* **THE RECORDS**:
Each row is a point. The window is the flat piece filled in between its corners: a triangle in 3 columns, a solid with four corners in 4, and so on. A path goes straight from each point to the next, and from the last back to the first. List the points from which the path goes on through the window.

Window:
[[ 2.29 -0.77  0.62]
 [-1.48  1.74  0.36]
 [-0.81 -0.53  0.19]]
Path:
(1): [-1.19  1.84 -1.48]
(2): [-1.46  1.29  2.26]
(3): [-1.75  0.64  1.48]
(4): [-1.64  0.77 -1.21]
(5): [-1.32  1.69 -0.21]
(6): [-1.32  1.29  1.63]
(7): [-0.63 -0.61  1.02]
(8): [-0.44 -0.21 -1.26]
(9): [ 2.06 -0.50 -1.26]
(10): [ 1.96 -0.81  2.48]
(11): [0.27 0.05 2.05]
(12): [ 0.77  0.37 -0.25]
(13): [-1.65  0.70 -1.57]
(14): [-2.17  0.13  2.05]
(15): [-1.44  1.37  2.24]
(16): [-0.89  1.57 -1.53]
Through the window after points: 1, 5, 7, 9, 11, 15

Window (4 x 4):
[[ 0.29 -1.56  1.67 -0.90]
 [-0.07  0.09 -1.72  1.08]
 [ 0.25  0.97  2.24 -1.83]
 [-2.60  0.33 -2.51  2.08]]
Path:
(1): [-0.17 -0.27 -0.11  0.97]
(2): [-0.88  0.57  0.91  2.76]
(3): [-1.18 -0.29 -1.42 -0.55]
(4): [-1.57 -1.02 -1.00 -1.66]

* **WHAT YOU SHOULD DO**: Give back every line above, unchanged.

* **REPLY**:
Each row is a point. The window is the flat piece filled in between its corners: a triangle in 3 columns, a solid with four corners in 4, and so on. A path goes straight from each point to the next, and from the last back to the first. List the points from which the path goes on through the window.

Window:
[[ 2.29 -0.77  0.62]
 [-1.48  1.74  0.36]
 [-0.81 -0.53  0.19]]
Path:
(1): [-1.19  1.84 -1.48]
(2): [-1.46  1.29  2.26]
(3): [-1.75  0.64  1.48]
(4): [-1.64  0.77 -1.21]
(5): [-1.32  1.69 -0.21]
(6): [-1.32  1.29  1.63]
(7): [-0.63 -0.61  1.02]
(8): [-0.44 -0.21 -1.26]
(9): [ 2.06 -0.50 -1.26]
(10): [ 1.96 -0.81  2.48]
(11): [0.27 0.05 2.05]
(12): [ 0.77  0.37 -0.25]
(13): [-1.65  0.70 -1.57]
(14): [-2.17  0.13  2.05]
(15): [-1.44  1.37  2.24]
(16): [-0.89  1.57 -1.53]
Through the window after points: 1, 5, 7, 9, 11, 15

Window (4 x 4):
[[ 0.29 -1.56  1.67 -0.90]
 [-0.07  0.09 -1.72  1.08]
 [ 0.25  0.97  2.24 -1.83]
 [-2.60  0.33 -2.51  2.08]]
Path:
(1): [-0.17 -0.27 -0.11  0.97]
(2): [-0.88  0.57  0.91  2.76]
(3): [-1.18 -0.29 -1.42 -0.55]
(4): [-1.57 -1.02 -1.00 -1.66]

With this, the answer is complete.